◆ YOUR GOAL ◆
Below are records. Copy every line with "question" in it.

◆ GIVEN DATA ◆
*** Begin section ***
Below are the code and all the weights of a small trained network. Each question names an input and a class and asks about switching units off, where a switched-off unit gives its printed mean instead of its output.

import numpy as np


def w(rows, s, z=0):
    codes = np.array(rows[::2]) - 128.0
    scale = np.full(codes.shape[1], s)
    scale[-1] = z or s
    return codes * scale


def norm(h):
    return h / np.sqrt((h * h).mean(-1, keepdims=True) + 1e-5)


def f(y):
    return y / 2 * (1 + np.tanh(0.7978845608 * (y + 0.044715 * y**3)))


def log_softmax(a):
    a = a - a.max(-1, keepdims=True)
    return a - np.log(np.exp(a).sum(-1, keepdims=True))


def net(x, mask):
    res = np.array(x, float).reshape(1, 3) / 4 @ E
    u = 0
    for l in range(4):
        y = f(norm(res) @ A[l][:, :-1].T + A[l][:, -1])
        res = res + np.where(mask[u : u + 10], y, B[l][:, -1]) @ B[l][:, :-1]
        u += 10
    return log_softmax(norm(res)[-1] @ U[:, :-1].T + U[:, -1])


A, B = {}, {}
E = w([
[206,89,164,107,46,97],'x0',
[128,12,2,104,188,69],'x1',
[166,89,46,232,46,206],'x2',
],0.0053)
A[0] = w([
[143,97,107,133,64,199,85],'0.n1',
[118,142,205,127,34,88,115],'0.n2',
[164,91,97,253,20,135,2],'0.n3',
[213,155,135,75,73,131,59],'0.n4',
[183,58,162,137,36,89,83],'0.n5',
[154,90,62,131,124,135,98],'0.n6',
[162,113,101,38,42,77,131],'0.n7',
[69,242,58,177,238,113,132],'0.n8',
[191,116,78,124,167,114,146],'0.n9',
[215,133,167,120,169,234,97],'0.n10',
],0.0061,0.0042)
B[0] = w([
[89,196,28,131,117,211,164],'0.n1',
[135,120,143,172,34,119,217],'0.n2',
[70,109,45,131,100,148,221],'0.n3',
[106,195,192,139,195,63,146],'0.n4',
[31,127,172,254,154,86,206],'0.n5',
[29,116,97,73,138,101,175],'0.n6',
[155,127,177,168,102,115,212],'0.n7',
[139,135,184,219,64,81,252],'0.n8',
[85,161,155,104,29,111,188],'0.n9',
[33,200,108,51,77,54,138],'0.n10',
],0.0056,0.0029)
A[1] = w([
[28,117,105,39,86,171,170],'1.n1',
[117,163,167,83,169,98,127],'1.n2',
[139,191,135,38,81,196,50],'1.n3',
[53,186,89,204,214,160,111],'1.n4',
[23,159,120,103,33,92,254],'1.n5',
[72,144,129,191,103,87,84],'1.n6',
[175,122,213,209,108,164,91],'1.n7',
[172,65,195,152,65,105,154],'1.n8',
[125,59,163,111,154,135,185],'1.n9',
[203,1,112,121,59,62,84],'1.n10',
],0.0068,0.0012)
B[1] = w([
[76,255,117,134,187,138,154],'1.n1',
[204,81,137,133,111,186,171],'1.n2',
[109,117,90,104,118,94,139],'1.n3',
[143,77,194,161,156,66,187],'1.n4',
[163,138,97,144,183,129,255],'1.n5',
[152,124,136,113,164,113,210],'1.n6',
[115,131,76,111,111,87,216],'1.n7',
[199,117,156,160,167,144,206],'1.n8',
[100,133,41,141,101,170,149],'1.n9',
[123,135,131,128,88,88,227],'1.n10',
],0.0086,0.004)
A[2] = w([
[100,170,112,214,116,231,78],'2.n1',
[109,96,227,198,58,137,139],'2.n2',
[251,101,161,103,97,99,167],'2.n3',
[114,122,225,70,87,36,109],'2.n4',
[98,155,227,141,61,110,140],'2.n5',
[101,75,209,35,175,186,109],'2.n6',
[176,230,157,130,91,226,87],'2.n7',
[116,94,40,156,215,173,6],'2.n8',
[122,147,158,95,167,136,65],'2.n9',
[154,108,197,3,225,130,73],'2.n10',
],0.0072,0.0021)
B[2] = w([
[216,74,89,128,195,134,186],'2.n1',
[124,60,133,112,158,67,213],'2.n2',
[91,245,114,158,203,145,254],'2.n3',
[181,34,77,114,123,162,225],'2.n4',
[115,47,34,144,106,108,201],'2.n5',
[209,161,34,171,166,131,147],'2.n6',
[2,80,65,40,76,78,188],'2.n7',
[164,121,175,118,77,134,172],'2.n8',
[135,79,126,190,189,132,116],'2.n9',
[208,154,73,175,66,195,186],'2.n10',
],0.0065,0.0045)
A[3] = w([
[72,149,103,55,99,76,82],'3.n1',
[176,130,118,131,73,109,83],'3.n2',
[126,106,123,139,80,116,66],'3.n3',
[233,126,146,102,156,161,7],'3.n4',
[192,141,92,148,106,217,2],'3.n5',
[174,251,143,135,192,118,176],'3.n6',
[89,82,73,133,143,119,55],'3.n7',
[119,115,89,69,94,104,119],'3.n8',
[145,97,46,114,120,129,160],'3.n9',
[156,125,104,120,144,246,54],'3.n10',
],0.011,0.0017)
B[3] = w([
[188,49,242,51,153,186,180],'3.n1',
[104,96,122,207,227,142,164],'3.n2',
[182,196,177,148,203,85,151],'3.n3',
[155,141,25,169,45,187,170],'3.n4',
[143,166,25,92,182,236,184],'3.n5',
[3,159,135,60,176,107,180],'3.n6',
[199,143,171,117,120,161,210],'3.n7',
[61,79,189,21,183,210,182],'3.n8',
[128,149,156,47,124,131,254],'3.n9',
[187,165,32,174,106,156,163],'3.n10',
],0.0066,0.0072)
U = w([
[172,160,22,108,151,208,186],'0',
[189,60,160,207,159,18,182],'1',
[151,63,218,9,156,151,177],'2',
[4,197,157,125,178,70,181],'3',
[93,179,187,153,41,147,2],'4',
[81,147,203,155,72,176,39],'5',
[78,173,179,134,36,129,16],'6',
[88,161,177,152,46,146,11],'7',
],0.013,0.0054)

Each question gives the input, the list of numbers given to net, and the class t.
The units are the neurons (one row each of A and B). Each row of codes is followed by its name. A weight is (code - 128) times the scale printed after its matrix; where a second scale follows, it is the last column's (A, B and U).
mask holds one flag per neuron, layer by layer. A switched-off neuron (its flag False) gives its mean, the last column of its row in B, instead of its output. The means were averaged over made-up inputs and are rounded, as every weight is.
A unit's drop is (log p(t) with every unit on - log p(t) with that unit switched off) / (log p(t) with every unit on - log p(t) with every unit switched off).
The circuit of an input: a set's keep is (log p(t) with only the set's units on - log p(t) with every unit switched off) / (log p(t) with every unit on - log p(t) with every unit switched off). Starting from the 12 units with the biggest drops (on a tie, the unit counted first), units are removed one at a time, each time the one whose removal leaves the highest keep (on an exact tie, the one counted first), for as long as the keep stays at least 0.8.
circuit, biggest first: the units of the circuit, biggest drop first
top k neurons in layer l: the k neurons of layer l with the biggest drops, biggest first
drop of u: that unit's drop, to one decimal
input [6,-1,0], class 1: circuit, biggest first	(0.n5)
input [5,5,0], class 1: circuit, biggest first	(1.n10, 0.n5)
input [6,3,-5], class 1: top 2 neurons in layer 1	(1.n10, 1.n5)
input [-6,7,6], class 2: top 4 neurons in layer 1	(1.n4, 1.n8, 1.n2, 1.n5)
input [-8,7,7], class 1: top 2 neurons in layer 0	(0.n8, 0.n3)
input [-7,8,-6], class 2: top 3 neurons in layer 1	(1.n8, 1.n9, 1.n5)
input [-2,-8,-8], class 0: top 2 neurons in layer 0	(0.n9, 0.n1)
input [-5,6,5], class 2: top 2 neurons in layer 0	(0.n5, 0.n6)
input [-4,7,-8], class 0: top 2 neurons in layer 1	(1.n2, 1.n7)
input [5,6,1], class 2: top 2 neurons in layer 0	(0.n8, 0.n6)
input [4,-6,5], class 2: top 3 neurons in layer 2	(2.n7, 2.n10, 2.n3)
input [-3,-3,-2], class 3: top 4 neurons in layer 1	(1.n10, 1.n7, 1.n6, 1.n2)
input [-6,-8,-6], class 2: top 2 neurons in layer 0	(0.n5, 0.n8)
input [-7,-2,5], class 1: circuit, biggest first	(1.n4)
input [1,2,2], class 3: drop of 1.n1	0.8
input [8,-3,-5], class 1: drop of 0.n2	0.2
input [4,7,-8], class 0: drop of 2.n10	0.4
*** End section ***
◆ TASK ANSWER ◆
Below are the code and all the weights of a small trained network. Each question names an input and a class and asks about switching units off, where a switched-off unit gives its printed mean instead of its output.
Each question gives the input, the list of numbers given to net, and the class t.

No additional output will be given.